Records for the task section start

Each scene shows the same named points in several views. A view is turned or mirrored, and shifted as a whole, has a little noise and may leave points out.

Scene 1
View 1
vov: 13,-18,-4,-19,18,1,1,-20,-14,-18,36,-4,-12,32,-29,15,18,1,-6,-19,-10,2,-3
rolal: -2,-16,-7,-35,-5,0,24,-27,22,11,33,-36,7,14,-5,9,12,21,-24,-13,3,-21,-30
bados: -3,6,-4,3,7,-24,7,7,0,11,-27,2,1,1,-2,3,-12,17,7,-3,-4,-16,-15
gifi: -6,0,-4,-3,-1,-28,18,-3,11,21,-31,-7,6,-1,-6,1,-8,22,0,-1,-3,-21,-20
kasi: 0,1,-7,-15,4,-9,7,-2,6,8,9,-16,0,8,5,8,-3,16,-5,-11,1,-15,-21
vomev: -6,12,-7,-12,-1,-14,8,11,14,20,-5,-21,7,-4,26,3,-16,22,-4,-6,6,-24,-30
fes: -1,-2,-6,-19,2,-7,11,-7,10,9,13,-21,2,9,5,7,-1,17,-10,-11,1,-17,-23
dezez: 1,0,-4,-5,9,-15,5,-1,-2,4,-5,-3,-3,9,-6,7,-3,13,1,-8,-4,-11,-12
tope: -10,-5,-9,-36,-14,-5,30,-17,36,29,20,-47,15,-2,19,4,1,32,-26,-7,11,-32,-44
Mebe: 2,9,-7,-17,7,-4,-2,8,3,4,18,-18,-1,7,20,10,-9,12,-4,-13,5,-14,-22
vud: 8,-3,-4,-20,13,2,-2,-5,-5,-9,34,-13,-7,22,-3,14,5,6,-6,-18,0,-4,-12
fop: 6,10,-7,-6,16,-8,-10,14,-11,-6,10,-2,-9,12,10,11,-9,6,7,-13,1,-5,-10
zela: -7,-13,-6,-14,-6,-24,30,-21,17,22,-21,-16,10,3,-18,2,3,26,-10,-1,-5,-24,-24
nibeg: 7,-6,-2,-1,16,-15,1,-5,-15,-8,-7,10,-10,19,-25,9,4,5,7,-10,-11,-2,0
mel: 6,13,-4,9,19,-19,-13,19,-18,-4,-17,15,-10,9,1,8,-15,5,16,-8,-5,-3,-3
Soduf: 4,-3,-5,-9,10,-13,5,-4,-3,1,2,-3,-4,13,-10,9,0,11,0,-9,-4,-9,-11
gebe: 2,-26,-3,-19,2,-12,26,-35,6,4,6,-11,1,21,-40,8,20,16,-13,-9,-10,-12,-12
pubik: 4,-7,-7,-26,4,1,8,-14,6,1,33,-24,-1,19,-1,12,8,12,-14,-16,2,-12,-20
Gukil: 4,1,-8,-22,7,2,1,-2,4,0,31,-21,-3,14,11,11,-1,11,-9,-16,3,-11,-20
View 2
kasi: -1,16,-14,-6,6,6,9,-14,11,-11,8,-9,3,6,6,-3,-5,3,-3,-4,12,-1,-9
Gukil: 5,15,-4,10,15,3,9,-12,14,-8,13,-18,-3,7,7,-1,-12,-3,-6,-21,12,-4,-19
tope: 18,51,-12,-8,-9,-10,5,-49,25,-12,-6,15,-11,28,14,-15,-22,-23,-10,2,28,2,-14
fes: 3,19,-11,-4,3,3,7,-19,14,-11,7,-5,3,10,5,-5,-10,-1,-5,-7,15,-3,-10
dezez: -9,3,-17,-13,5,11,8,-5,7,-13,12,-11,13,0,1,-3,2,12,-1,1,7,-4,-1
nibeg: -11,-20,-9,-13,10,12,8,7,7,-12,20,-17,30,-7,-8,0,4,23,1,-9,4,-9,9
gifi: -11,15,-31,-29,-9,11,7,-17,5,-17,2,5,14,4,2,-8,6,10,0,24,9,2,7
zela: 1,16,-18,-32,-15,1,4,-29,17,-17,1,16,22,14,-2,-15,-6,4,-2,17,18,-3,15
Soduf: -6,-1,-11,-9,6,8,7,-5,10,-12,14,-12,16,1,-1,-3,-2,12,-1,-7,9,-5,2
vomev: -6,36,-31,-10,-1,11,10,-18,3,-11,-1,-5,-11,7,15,-3,3,-3,-4,15,12,8,-17
fop: -11,2,-17,3,18,16,11,6,2,-9,16,-27,1,-6,5,5,4,12,0,-10,1,0,-15
pubik: 10,12,4,6,11,-3,8,-18,21,-8,13,-12,6,12,2,-5,-19,-4,-7,-25,17,-8,-12
vud: 4,-1,4,10,18,3,9,-4,15,-6,20,-22,8,4,0,0,-12,3,-5,-29,11,-9,-13
bados: -15,8,-32,-24,-1,15,9,-5,-1,-15,6,-7,11,-4,1,-4,12,16,2,19,3,3,3
gebe: 8,-14,7,-21,-4,-4,3,-19,26,-15,16,5,40,12,-14,-12,-16,11,-3,-15,19,-17,20
mel: -24,-7,-29,-11,14,25,11,17,-8,-12,17,-27,11,-15,1,5,18,25,4,6,-6,1,-4
vov: 4,-22,13,3,17,1,6,-1,20,-9,25,-19,30,3,-11,-2,-14,13,-3,-35,12,-16,3
View 3
bados: -15,0,-3,-9,8,-6,22,-3,-11,-16,-11,-27,5,-11,4,20,-4,-21,-1,14,-3,13,-5
Gukil: -6,-17,10,-4,-11,-4,-20,-4,8,1,-6,2,-24,-6,11,3,-3,9,11,17,-13,-3,5
zela: -3,-7,6,-3,33,0,0,16,-9,22,-16,-15,8,-21,10,29,4,-21,0,7,-12,17,-16
fes: -6,-13,8,-5,-1,-3,-11,1,1,4,-8,-5,-14,-9,9,10,-2,-1,7,15,-11,4,0
dezez: -15,2,5,-8,8,0,7,-3,0,-12,-8,-14,-9,-7,1,17,-6,-7,5,14,-8,6,-2
Mebe: -6,-20,0,-7,-19,-12,-5,-6,-4,-8,-6,-11,-14,-6,12,2,-4,-3,6,19,-5,4,5
gifi: -9,-5,-1,-7,16,-5,16,7,-13,-1,-13,-26,10,-16,8,24,0,-25,-3,11,-4,17,-9
fop: -18,-3,3,-10,-14,-3,6,-15,3,-27,-4,-12,-19,-1,2,6,-9,3,8,19,-6,-2,8
vomev: 1,-27,-5,-6,-15,-19,1,1,-14,2,-10,-20,1,-14,17,5,0,-18,0,16,-1,14,0
rolal: 3,-21,16,3,14,1,-37,14,8,36,-12,11,-18,-15,16,13,4,6,10,10,-21,4,-7
nibeg: -27,21,10,-11,20,14,14,-9,8,-25,-7,-10,-16,-3,-9,25,-11,2,8,13,-13,-1,0
mel: -26,11,-3,-14,-6,-1,30,-19,-4,-45,-5,-25,-10,0,-5,14,-13,-8,3,19,-1,3,6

Records for the task section end

_Instructions to follow_:
Apply a filter for "dezez" to the entries and show each line that passes.

_Output for this task_:
dezez: 1,0,-4,-5,9,-15,5,-1,-2,4,-5,-3,-3,9,-6,7,-3,13,1,-8,-4,-11,-12
dezez: -9,3,-17,-13,5,11,8,-5,7,-13,12,-11,13,0,1,-3,2,12,-1,1,7,-4,-1
dezez: -15,2,5,-8,8,0,7,-3,0,-12,-8,-14,-9,-7,1,17,-6,-7,5,14,-8,6,-2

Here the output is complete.